Each row below holds a small network's activations on one input, seen along a few directions.
In each table, some parts of the input vary, and every possible input appears once, in random order.
Descriptions start from the smaller parts, as in this example, which fits no table here: one of 2 separate values, together with either a single point or one of 9 places along a line or (one of 6 places along a line, together with one of 8 places around a ring).
Shared parts are said once, and a part with two or three values counts as separate values.

Other details of the inputs vary at random and push rows far along two fixed directions, the same in every table; ignore that.

A family of inputs:
r1: [-1.00 -0.52  0.15 -0.98 -0.12  0.46  0.41  0.36  1.14  0.44  0.00  0.76]
r2: [ 0.26 -0.49 -0.23 -1.40 -0.66 -1.28  0.67  0.16  1.46 -0.51  0.46 -1.22]
r3: [ 0.09 -0.83 -0.20 -1.27 -1.76 -0.42  0.49 -0.11  1.52 -0.70  0.34 -0.76]
r4: [ 1.18  4.27  2.76  2.88  0.51 -2.71 -5.16  0.71 -6.33 -3.97  0.57  4.18]
r5: [-1.10 -0.76 -1.11 -0.34  0.19  0.75  0.89  0.56  0.77 -0.02  0.01  0.68]
r6: [ 0.95  4.83  0.86  2.59 -0.67 -1.60 -5.20  0.40 -6.62 -4.50  3.21  2.01]
r7: [-0.34 -0.46 -0.80 -0.09  0.31  0.32  1.55  0.81  0.23  0.56 -0.23  0.56]
r8: [-0.04  0.33 -1.18  0.26 -1.21  0.07  1.07  0.35  1.44 -0.59 -0.07 -0.68]
r9: [-0.43 -0.60 -0.03 -1.48  0.09  0.55  0.76  0.65  1.34  0.16  0.02  0.90]
r10: [ 0.41 -0.65 -1.16 -0.42  0.78 -0.58  0.09  0.34  0.43  0.09  0.86 -1.73]
r11: [ 0.21 -0.53 -1.06 -0.31 -0.18 -0.72  0.68 -0.14  0.58 -0.58  0.27 -1.65]
r12: [-0.71 -0.40 -0.67  0.31  0.51  0.64  1.19  0.34  0.69  0.28  0.09  0.65]
r13: [ 0.62 -0.96  4.51  4.90  2.63  6.11 -3.18 -7.68 -3.91  7.32 -3.98 -6.51]
r14: [-0.27 -0.29  0.31 -0.90 -0.05 -0.07  1.26  0.81  0.82  0.86 -0.15  0.78]
r15: [ 0.48 -0.55 -0.22 -1.37  0.35 -1.11 -0.10  0.51  1.14  0.24  1.02 -1.36]
r16: [-0.66 -0.25  0.40 -0.52  0.14  0.25  0.93  0.36  1.31  0.58  0.17  0.88]
r17: [ 0.14 -1.65 -0.59  0.55  0.18 -0.89  1.18  0.44  0.82 -0.96 -2.26  1.17]
r18: [ 0.05 -0.54 -1.30 -0.47  0.50  0.51  0.91  0.33  0.19  0.68 -0.23  0.74]
r19: [ 0.08  0.50 -0.04 -0.47 -1.59 -0.27  0.72  0.24  1.95 -0.18 -0.05 -0.52]
r20: [ 0.08 -0.47 -0.41 -1.49  0.05  0.01  0.84  0.56  1.04  0.81 -0.07  1.13]
Description of these inputs: one of 2 separate values, together with either a single point or one of 4 places along a line or one of 5 places around a ring.
Changing only the choice among 2 separate values turns r8 into r19. The same change can be made to r7. Which row results? -> r14
Which other rows does r4 become when the choice among 2 separate values takes its other values? List them by row number. -> r17

A family of inputs:
r21: [ 0.03  0.52 -0.69  0.01  0.36 -0.07  0.11  0.41 -0.38 -0.19  0.72  0.20]
r22: [-0.12  0.52 -0.30 -0.16 -0.30  0.38 -0.08  0.35 -0.19 -0.28  1.01  0.23]
r23: [ 0.26  0.28 -0.63  0.48 -0.07 -0.48  0.11  0.20 -0.34 -0.78 -0.02  0.18]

..........

> _Work order_
Gather each line in the data that holds the string "either".

> _The completed task_
Descriptions start from the smaller parts, as in this example, which fits no table here: one of 2 separate values, together with either a single point or one of 9 places along a line or (one of 6 places along a line, together with one of 8 places around a ring).
Description of these inputs: one of 2 separate values, together with either a single point or one of 4 places along a line or one of 5 places around a ring.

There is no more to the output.